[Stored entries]

One turn sends every row of this set to another row. A few are shown first. Where does it send the rows asked after them?
teb: [-17 -11  -6  17 -27  13  22  11 -43   6  56 -15 -33]
mugi: [ -7  14 -43  17 -10 -28  21  -9 -19  14  23  14 -10]
Kom: [-22  -4  10  15  -2 -31 -13   6 -18 -11  11 -20 -47]
Vufot: [-37 -12 -42  -2 -26 -18 -22  -2 -29   6  24  -8 -14]
lum: [-29  -4  10 -27 -51  -7 -19 -27  -1  -2  28  -4  -7]
teg: [-22  30 -12 -13   1  -5  19 -14  -2 -10  20  35  -9]
Nez: [-15 -41 -10  10 -20  -9  12  -6 -49  15  -1   1 -11]
fedem: [ 23   5   8  -1 -37 -24 -24  10  -6  25  34  28  -2]
riz: [-14 -35  24  -3 -17 -34  18  15  -9  22  17  -6   1]
dep: [-38  -3  -3   4  19  -6   3  17 -33  -3  29  33  -7]
bop: [ -5   2  15 -13 -36  23  20  12  -2 -10  59  -6  -6]
Bopiz: [-17 -12  39  33 -22   9  -2  -3 -13  11  21  29  11]
sipu: [-27  10   6  32 -47  -7   4 -27 -17  38  31  11 -16]
nirep: [ 15   4  28  -3 -19 -32  19   1   1  13   9  -4 -37]
Sosu: [-16  23   7  38 -29  -5 -35  -7   5  -7  29   9  -7]
Punu: [ 18   0  -3   8 -33  14  16 -36 -29  -6   8  25  -8]
gimi: [-21 -13  31 -36  -8   1   3  -5  -9 -13  11 -19 -12]
Kigov: [-17 -11 -12  10 -22  13   1   2  -6 -40  31 -21   9]
gudav: [-31   1   3   6  19   1  12  18 -36  -4  23  37  -6]
fusi: [-32  -4  16 -25 -56   2 -18 -25  -5   1  26   3   0]
zomo: [-13  35 -25  13 -22  20  -5  -8 -18   2  44   1  14]
mutop: [ 23  -1   8  -7 -25 -23 -24  13  -5  17  36  32   3]
luzo: [ -2  11  -6 -30  -1 -22   8  13 -20  38  39  16 -13]
Fepos: [ 24  20 -20  -2  -8  18  12  -6 -26 -19  27  -9 -21]
Fid: [-20  14  10   0  -4 -30   6 -14 -19  40  -1  14   0]
fol: [  4  -9  41  11 -28   7  -7   7 -10   0  16 -30   6]
Peba: [-26  -2  -4   9 -33  14  24   6 -41   9  51 -17 -34]
Pibep: [  1 -33 -14  15 -12  -4 -26  30 -29 -11  25   0   3]
zikif: [ 16   6  -1  12 -33  11   6 -33 -27  -9   2  30  -3]
Gasi: [-16   7  12  13  -5 -29 -17  16 -12 -10  15 -18 -45]

fol moves to Kigov
mutop moves to Gasi
luzo moves to nirep
Now these:
Nez moves to Bopiz
teb moves to zikif

One turn sends every row of this set to another row. A few are shown first. Where does it send the rows asked after them?
Papaf: [-18  30 -16 -20   7   2 -22 -12  -1 -11  20  26 -17   9  -4 -11 -26  -3
  11  19  44  -8   4   4  11  -8   4  23  -9 -12 -20]
ranot: [-15  -6  13 -48  21  12  -7  16   4 -14  20   0 -52  14  -1   6  18   3
 -13  32  30 -23  -6  -3  13  11  11  23   8  47 -16]
nugez: [-21 -23  -2  16  30   8 -11 -22   9   0  29  -3 -10 -20  36 -13 -23  -7
 -15  17  -7  33  17  -5  17  35   8 -26   5  18   6]
logu: [-41 -12  12 -19  -2 -13 -16 -24   7 -13  -6  34 -23 -14 -21  21   1  10
  -8  -1  31  40  20 -12   8 -29  -1  -6  12   9   0]
Mazu: [-44 -10  -8 -30   5 -20  12  25  24  -2   8  20 -30   9 -10  26  14 -17
  -7 -22  -3  -4  16   2   8  41   4   8   5  57  10]
vifat: [  4 -39  14 -18 -10  14  -1   1 -31 -12  -6  22 -34 -21 -31  -4 -33  17
  -2 -10 -18  -5  38  11 -15 -29  -2  23   2  42   3]
tal: [ 10 -21 -18  -8  43   6  10  -5 -19 -34  -3  19 -49 -18  31   1 -13   3
 -12   7  -3  -2  23   5 -46   7  -4  18  17  46 -10]
tib: [-17 -15   0 -25  -8 -12  -6   3  23  10 -25  22 -22 -20  12  -8 -16  11
 -25   4  24 -20  43  -3  34  52  36  24  19  26  21]
Muges: [-26 -38   4 -19 -19  -2  -2  10  -8  -9  12   4 -16  -8 -48 -25 -15  -8
 -26  -2 -28   7  31  -1  35  31  15  24  -3  21  11]
goda: [ -3 -11   9 -18 -31 -17   2  -2  -1  11 -10 -45 -40   0  -4 -21 -42 -11
  -1  -5  16  15  12  18  12  23  16  35  24  34   6]
zev: [-16 -47  -1 -43   9  -3  16 -14  -6  36  13  19 -31 -22  15 -23 -26 -25
  23  29   4  18 -10 -10  31  11   7  -5  -4  12 -18]
Luk: [-12 -11  -7  -7  21   9 -16 -10 -23 -11  11 -40 -12  12   9  31 -19  -1
   2   1  20  -6  15  39 -18  21  -9  25  30  19   6]
Nago: [ 10  -4  -1 -23  12  21 -15  19  -6  38 -16  31 -45  -5   2 -36 -20  -5
  -7   1  27 -35  16  21   7  23 -22 -16 -19  32  13]
les: [  0 -19  -8 -11   4   3 -19  -1 -33   7 -15  16 -27 -14  50  -8   5  16
   1  10  26  -6  31   6 -15  64 -11  22  23  42  11]
gagi: [-23   2 -15 -23 -12   6 -15 -24  -1  20  57  10 -37   5  19  -3 -18   5
 -19  30  23  -3  15  -8  15  43 -16  29 -28  26  -1]
bimun: [-10 -44  15  -7  -7  -9  -5 -31  -8  39 -31  29 -23  15 -28 -21 -29  27
 -22  25  28  14  -5  -8   5  14  -3  -5 -18  26  -1]
fakar: [-25 -16 -16 -38  31   1  -1 -13 -10 -13  21  33  -3   9 -10  17 -45 -12
  25  33   8  -1  24  16   4 -17  27   2  10   6 -10]
misa: [  2 -19  -7  -7  30  19  17   2 -25 -29 -25   5 -45  -1 -21 -21  -9   1
 -28  -3  35   7  -2 -16 -30 -10 -23   9  15  24 -16]
Nepu: [-13 -22 -30 -53  17  -4   2 -38 -15  -1  19  56 -17  17  23  -2 -40  22
 -19 -15  14  20   5  26  10  27   4  26  11  20  -9]
vof: [-34 -46  13 -34  -3 -30   3 -32   4  29 -36  18 -45 -13 -10   9 -16 -16
 -14 -25  26  12  15  18   4  23  -4  -6  25  37  10]
Feva: [ -4   5 -12 -12 -14  -4 -14  12  -4  19  -9  11 -28   9  -3   7 -20 -41
  22  17  22  17  19 -25   3  21  -9 -20 -38  28 -16]
Pomo: [  8  -2  -5 -12  21   6 -17 -14 -33  -9  -2  38 -37  12 -22 -37  -4   5
 -33  16  51   5  -2   7   9 -12   3  17 -19  20 -17]
Dagus: [ -1 -29  -9 -18 -18  -1  -9 -23  -1  16  31   9 -39   4   0  -5 -18 -21
 -37 -43   6  26  12  27  -2  53  -3  15 -12  39  -4]
teku: [-34 -11   2 -38   1   7  12   8  18   6  10 -13 -31  -5   1   4 -34   4
  31  37  18  40  34  13   3  -6   2   8  23  22  33]
gagu: [-25 -19 -31   9  34   6  20   7 -35  -1 -33  11 -18 -11 -18 -19 -15  -9
 -14   2  11  10  21  10  10  33 -37   1 -16  29  41]
soki: [-18  -8 -20  -1   9 -14  33  20 -27   4  15   9 -28 -19  31 -26 -44  18
  -8   2  -1   5  14  -6   9   6 -11 -11  35  53  25]
faso: [-15 -54 -10 -37  26   4  -6  -7 -16  18   1  33   7  15  -3 -15 -16  15
 -19  -4 -30  27  50 -12  13  15 -22   0  15  22  14]
Rop: [ 18 -25 -22 -20   4  13  -1 -13   1 -17 -40  23 -26   2  -5  -2 -20  21
 -34  16  18   1  21 -24  -7  48   6  41 -19   2 -14]
Dup: [-28 -18  17  -6  -4  37  20  23  -5  -7  -4   7 -28   3 -20  -7  -2   0
  27 -16  16  10  -7  -5 -20  15 -23  10  -7  63   2]
rofa: [ -1 -42 -21 -14  48   1   1 -26  -9   0   8  25   1 -20  24  26 -25  -1
  -9   9  -6 -12  41  -2 -18  -6   4  12  20   2  -9]

Luk moves to Nepu
soki moves to nugez
Now these:
vof moves to Mazu
teku moves to gagi
fakar moves to Papaf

• _YOUR TASK_
The lines above from the one with "gimi: [-21 -13" through the one with "-34 -21 -31" are to be duplicated exactly, ends included, with nothing added.

• _OUTPUT FOR THIS TASK_
gimi: [-21 -13  31 -36  -8   1   3  -5  -9 -13  11 -19 -12]
Kigov: [-17 -11 -12  10 -22  13   1   2  -6 -40  31 -21   9]
gudav: [-31   1   3   6  19   1  12  18 -36  -4  23  37  -6]
fusi: [-32  -4  16 -25 -56   2 -18 -25  -5   1  26   3   0]
zomo: [-13  35 -25  13 -22  20  -5  -8 -18   2  44   1  14]
mutop: [ 23  -1   8  -7 -25 -23 -24  13  -5  17  36  32   3]
luzo: [ -2  11  -6 -30  -1 -22   8  13 -20  38  39  16 -13]
Fepos: [ 24  20 -20  -2  -8  18  12  -6 -26 -19  27  -9 -21]
Fid: [-20  14  10   0  -4 -30   6 -14 -19  40  -1  14   0]
fol: [  4  -9  41  11 -28   7  -7   7 -10   0  16 -30   6]
Peba: [-26  -2  -4   9 -33  14  24   6 -41   9  51 -17 -34]
Pibep: [  1 -33 -14  15 -12  -4 -26  30 -29 -11  25   0   3]
zikif: [ 16   6  -1  12 -33  11   6 -33 -27  -9   2  30  -3]
Gasi: [-16   7  12  13  -5 -29 -17  16 -12 -10  15 -18 -45]

fol moves to Kigov
mutop moves to Gasi
luzo moves to nirep
Now these:
Nez moves to Bopiz
teb moves to zikif

One turn sends every row of this set to another row. A few are shown first. Where does it send the rows asked after them?
Papaf: [-18  30 -16 -20   7   2 -22 -12  -1 -11  20  26 -17   9  -4 -11 -26  -3
  11  19  44  -8   4   4  11  -8   4  23  -9 -12 -20]
ranot: [-15  -6  13 -48  21  12  -7  16   4 -14  20   0 -52  14  -1   6  18   3
 -13  32  30 -23  -6  -3  13  11  11  23   8  47 -16]
nugez: [-21 -23  -2  16  30   8 -11 -22   9   0  29  -3 -10 -20  36 -13 -23  -7
 -15  17  -7  33  17  -5  17  35   8 -26   5  18   6]
logu: [-41 -12  12 -19  -2 -13 -16 -24   7 -13  -6  34 -23 -14 -21  21   1  10
  -8  -1  31  40  20 -12   8 -29  -1  -6  12   9   0]
Mazu: [-44 -10  -8 -30   5 -20  12  25  24  -2   8  20 -30   9 -10  26  14 -17
  -7 -22  -3  -4  16   2   8  41   4   8   5  57  10]
vifat: [  4 -39  14 -18 -10  14  -1   1 -31 -12  -6  22 -34 -21 -31  -4 -33  17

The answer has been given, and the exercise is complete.